Collection entries
____

Each row is a point. Examples show where two turns around zero, p and q, send a point. Where does a point land after both, in the order given? Backwards means that the second turn is done in reverse. Each puzzle has new turns, and all numbers are rounded.

Turn p:
[-0.06  0.00  0.19] -> [-0.08  0.03  0.18]
[-0.11  0.33  0.17] -> [-0.13  0.35  0.10]
[ 0.00  0.08 -0.23] -> [ 0.03  0.04 -0.24]
[0.06 0.14 0.05] -> [0.05 0.15 0.03]
[ 0.22 -0.27  0.31] -> [ 0.19 -0.21  0.37]
[-0.10 -0.28 -0.49] -> [-0.04 -0.35 -0.45]
Turn q:
[-0.19 -0.21  0.51] -> [-0.15 -0.17  0.54]
[ 0.13 -0.04 -0.26] -> [ 0.10 -0.06 -0.27]
[ 0.19  0.18 -0.18] -> [ 0.18  0.16 -0.21]
[-0.12  0.06 -0.07] -> [-0.12  0.07 -0.06]
Where do these land?
q, then p: [0.00 0.24 0.07] -> [0.02 0.25 0.02]
q, then p: [-0.14  0.27 -0.31] -> [-0.12  0.21 -0.36]
p, then q: [ 0.17 -0.21 -0.11] -> [ 0.16 -0.23 -0.07]
q, then p: [-0.03 -0.29  0.35] -> [-0.05 -0.21  0.40]

Turn p:
[-0.20 -0.16 -0.06 -0.16 -0.46 -0.45] -> [-0.03 -0.03 -0.06 -0.03 -0.59 -0.40]
[ 0.00  0.27 -0.09 -0.15  0.23  0.38] -> [-0.18  0.18 -0.09 -0.21  0.32  0.29]
[ 0.11 -0.22  0.18 -0.01  0.13 -0.27] -> [ 0.22 -0.22  0.11 -0.01  0.06 -0.26]
[ 0.05  0.11 -0.17  0.23 -0.15  0.27] -> [-0.04  0.14 -0.08  0.21 -0.06  0.34]
[ 0.00  0.46  0.03 -0.03  0.05 -0.15] -> [-0.03  0.44  0.13 -0.07  0.10 -0.13]
[-0.18 -0.04  0.30 -0.04  0.15 -0.02] -> [-0.14 -0.15  0.26 -0.08  0.12 -0.12]
[ 0.41 -0.18 -0.06  0.14  0.05  0.48] -> [ 0.27 -0.18 -0.11  0.06  0.16  0.56]
[-0.18 -0.25 -0.13  0.02  0.01 -0.23] -> [-0.07 -0.19 -0.16  0.12 -0.10 -0.27]
Turn q:
[-0.01 -0.20  0.12 -0.60 -0.18 -0.10] -> [-0.06 -0.36  0.02 -0.54 -0.16  0.04]
[ 0.17 -0.01  0.15  0.14  0.16  0.14] -> [0.20 0.03 0.16 0.11 0.19 0.04]
[-0.08 -0.19 -0.19 -0.03 -0.34  0.00] -> [-0.07 -0.22 -0.18  0.07 -0.32  0.03]
[ 0.07 -0.20  0.20 -0.13  0.28 -0.14] -> [ 0.01 -0.18  0.18 -0.16  0.27 -0.19]
[ 0.08  0.22 -0.45 -0.06 -0.14  0.18] -> [ 0.06  0.14 -0.47  0.03 -0.08  0.26]
[ 0.29 -0.14 -0.10 -0.19  0.12  0.12] -> [ 0.24 -0.21 -0.15 -0.12  0.19  0.08]
[-0.59  0.22  0.00  0.17  0.03 -0.01] -> [-0.54  0.28  0.12  0.17 -0.07  0.08]
[ 0.14  0.17  0.25  0.23 -0.05  0.20] -> [ 0.25  0.20  0.25  0.15 -0.03  0.13]
[-0.08  0.13  0.04  0.46  0.12 -0.37] -> [-0.09  0.32  0.09  0.28  0.02 -0.44]
Where do these land?
p, then q backwards: [ 0.30 -0.21  0.22 -0.15  0.09 -0.14] -> [ 0.37 -0.18  0.19 -0.15  0.01 -0.04]
q, then p backwards: [-0.19  0.15 -0.39 -0.15  0.18  0.18] -> [-0.10  0.09 -0.36 -0.05  0.16  0.35]
q, then p: [ 0.02 -0.15 -0.50  0.15 -0.09  0.35] -> [-0.04 -0.07 -0.36  0.42  0.04  0.32]
q, then p: [-0.10  0.34 -0.52 -0.16 -0.09  0.28] -> [-0.31  0.26 -0.44  0.03  0.04  0.39]
q, then p: [ 0.15 -0.02  0.41  0.08 -0.05 -0.04] -> [ 0.26 -0.03  0.34 -0.13 -0.04 -0.03]
p, then q: [ 0.01  0.18  0.58  0.10  0.13 -0.21] -> [ 0.12  0.09  0.55 -0.23  0.09 -0.24]
q, then p: [-0.31 -0.10  0.13 -0.11 -0.10  0.02] -> [-0.25 -0.18  0.15 -0.05 -0.16  0.01]
q, then p: [ 0.02 -0.05  0.01  0.03 -0.19 -0.24] -> [ 0.08  0.05 -0.01  0.01 -0.25 -0.16]
q, then p: [ 0.10 -0.13  0.05  0.21  0.11 -0.20] -> [ 0.17  0.00  0.08  0.15  0.05 -0.25]

Turn p:
[-0.19 -0.22  0.30  0.01  0.12  0.00  0.11 -0.16  0.06] -> [-0.22 -0.29  0.18  0.11 -0.05 -0.08 -0.04 -0.14  0.15]
[-0.07  0.12  0.21 -0.09  0.31  0.22 -0.23  0.09  0.14] -> [-0.14 -0.22  0.12 -0.19  0.11  0.31 -0.13  0.20  0.10]
[ 0.50  0.12  0.13 -0.08  0.06 -0.33  0.03  0.19 -0.23] -> [ 0.16  0.34  0.25 -0.14  0.34 -0.33 -0.02  0.19  0.04]
[ 0.29  0.02  0.06 -0.24 -0.15 -0.01 -0.39 -0.07  0.19] -> [ 0.27  0.10  0.18 -0.32 -0.07  0.11 -0.35 -0.06 -0.04]
[-0.49  0.11 -0.19  0.41 -0.44 -0.33  0.05  0.28 -0.05] -> [-0.30  0.42 -0.31  0.33 -0.55 -0.12  0.13  0.20 -0.04]
[-0.24  0.04 -0.16 -0.25 -0.07  0.22  0.42 -0.32 -0.06] -> [-0.03 -0.15 -0.08  0.04 -0.01  0.13  0.46 -0.47 -0.02]
[-0.34 -0.12 -0.34  0.02 -0.20  0.04 -0.07  0.17 -0.16] -> [-0.13  0.01 -0.32 -0.02 -0.30 -0.04  0.16  0.06 -0.32]
[ 0.37  0.04  0.03  0.03 -0.09  0.21 -0.13  0.21 -0.03] -> [ 0.35  0.03  0.15 -0.03  0.07  0.07 -0.05  0.27 -0.14]
[-0.04  0.12  0.14  0.15  0.31  0.24 -0.15 -0.20 -0.20] -> [-0.21 -0.15  0.09  0.14  0.34  0.26 -0.11  0.02 -0.15]
[ 0.22 -0.22 -0.18  0.03  0.15 -0.24  0.38 -0.19  0.33] -> [ 0.26 -0.11 -0.24  0.09  0.13 -0.31 -0.02 -0.26  0.42]
Turn q:
[-0.15  0.78  0.08  0.05  0.14  0.03  0.16  0.06  0.15] -> [ 0.23  0.46  0.36  0.14 -0.19  0.08  0.09  0.48  0.15]
[-0.05 -0.02 -0.03  0.12  0.08  0.17 -0.20 -0.15  0.18] -> [ 0.13  0.10  0.07 -0.09 -0.02  0.01 -0.17 -0.22  0.18]
[ 0.01 -0.11  0.00  0.22 -0.19 -0.12 -0.08  0.13 -0.02] -> [-0.12 -0.18  0.08  0.23 -0.06 -0.08 -0.07 -0.12 -0.02]
[-0.05 -0.22  0.05  0.00  0.00  0.15  0.09 -0.23 -0.37] -> [-0.04  0.08 -0.26 -0.03  0.14  0.18 -0.13 -0.14 -0.33]
[-0.12 -0.13  0.10  0.11  0.07 -0.20  0.04 -0.27  0.11] -> [ 0.01  0.12  0.15  0.03  0.24 -0.04  0.13 -0.26 -0.05]
[-0.22  0.10 -0.11 -0.01 -0.16 -0.04  0.26 -0.24  0.09] -> [-0.08  0.37 -0.11  0.18  0.05 -0.05  0.19 -0.06  0.05]
[-0.12 -0.03  0.07 -0.33 -0.02  0.06 -0.82 -0.13  0.08] -> [-0.08  0.04  0.19 -0.63 -0.27 -0.39 -0.32 -0.24 -0.03]
[-0.06 -0.23 -0.20  0.12 -0.11 -0.03  0.28  0.10  0.12] -> [-0.18 -0.09 -0.19  0.26  0.14  0.05  0.12 -0.08  0.21]
[ 0.17  0.01  0.14  0.05 -0.14  0.04  0.27 -0.18  0.05] -> [ 0.17  0.05 -0.11  0.15 -0.07  0.13  0.26 -0.12 -0.10]
[ 0.43  0.13 -0.09 -0.12  0.22 -0.04 -0.11 -0.10 -0.33] -> [ 0.40 -0.16 -0.14 -0.15  0.09 -0.14 -0.12  0.24 -0.28]
[ 0.17 -0.28 -0.01 -0.21  0.10 -0.02  0.13  1.01 -0.05] -> [-0.43 -0.79 -0.04 -0.07 -0.06  0.25  0.04  0.51  0.23]
Where do these land?
q, then p backwards: [ 0.28  0.01  0.24  0.05  0.26  0.12 -0.08  0.39  0.12] -> [ 0.04 -0.08  0.26 -0.15  0.07  0.41 -0.06  0.14  0.31]
p, then q: [-0.46  0.10  0.18  0.10  0.12  0.08  0.05 -0.76 -0.22] -> [ 0.00  0.63  0.06  0.03  0.28  0.26 -0.33 -0.50 -0.11]
q, then p: [ 0.24  0.31  0.21  0.20  0.03 -0.07  0.06  0.23  0.07] -> [ 0.22 -0.07  0.31  0.23 -0.11 -0.15 -0.01  0.26  0.01]
p, then q backwards: [-0.07 -0.25 -0.41  0.14 -0.31  0.10 -0.32  0.06  0.13] -> [ 0.32  0.11 -0.02 -0.05 -0.29  0.36 -0.11 -0.09 -0.37]
q, then p: [ 0.30  0.07  0.27  0.22 -0.16 -0.19  0.05  0.23  0.09] -> [ 0.12 -0.15  0.24  0.38 -0.13 -0.29  0.00  0.04 -0.04]
p, then q: [ 0.15 -0.42 -0.50 -0.04 -0.06 -0.01  0.08  0.01  0.27] -> [ 0.16 -0.29 -0.37  0.08  0.15 -0.50  0.07 -0.08  0.03]
p, then q: [-0.40  0.04 -0.15 -0.01 -0.14  0.13  0.07 -0.36  0.04] -> [ 0.01  0.37 -0.30  0.17  0.02  0.04 -0.12 -0.29 -0.03]
q, then p: [ 0.19  0.12  0.22 -0.04  0.24 -0.07  0.07  0.16 -0.46] -> [-0.01 -0.16  0.16 -0.09  0.13 -0.18  0.14  0.37 -0.37]
q, then p: [ 0.09 -0.02  0.01 -0.21  0.25 -0.35 -0.12  0.25  0.06] -> [-0.15 -0.21  0.13 -0.23 -0.05 -0.35  0.06  0.12  0.20]
p, then q backwards: [-0.02  0.19  0.15  0.05  0.12 -0.03  0.19  0.40 -0.12] -> [-0.11  0.23 -0.05 -0.21  0.11 -0.22  0.25  0.20  0.11]
p, then q: [-0.03  0.10 -0.24 -0.24 -0.13  0.18 -0.08 -0.29  0.00] -> [ 0.22  0.21 -0.36 -0.12 -0.02  0.02 -0.06 -0.05 -0.17]
p, then q: [-0.25 -0.25  0.04 -0.22 -0.23  0.10  0.02 -0.30  0.03] -> [-0.06  0.18 -0.21  0.02 -0.02 -0.06  0.09 -0.39 -0.29]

____

[Work required] No line before the one containing "q, then p: [ 0.19" belongs in the answer; give again exactly that line and all lines after it through the end of the data.

[Answer to this exercise]
q, then p: [ 0.19  0.12  0.22 -0.04  0.24 -0.07  0.07  0.16 -0.46] -> [-0.01 -0.16  0.16 -0.09  0.13 -0.18  0.14  0.37 -0.37]
q, then p: [ 0.09 -0.02  0.01 -0.21  0.25 -0.35 -0.12  0.25  0.06] -> [-0.15 -0.21  0.13 -0.23 -0.05 -0.35  0.06  0.12  0.20]
p, then q backwards: [-0.02  0.19  0.15  0.05  0.12 -0.03  0.19  0.40 -0.12] -> [-0.11  0.23 -0.05 -0.21  0.11 -0.22  0.25  0.20  0.11]
p, then q: [-0.03  0.10 -0.24 -0.24 -0.13  0.18 -0.08 -0.29  0.00] -> [ 0.22  0.21 -0.36 -0.12 -0.02  0.02 -0.06 -0.05 -0.17]
p, then q: [-0.25 -0.25  0.04 -0.22 -0.23  0.10  0.02 -0.30  0.03] -> [-0.06  0.18 -0.21  0.02 -0.02 -0.06  0.09 -0.39 -0.29]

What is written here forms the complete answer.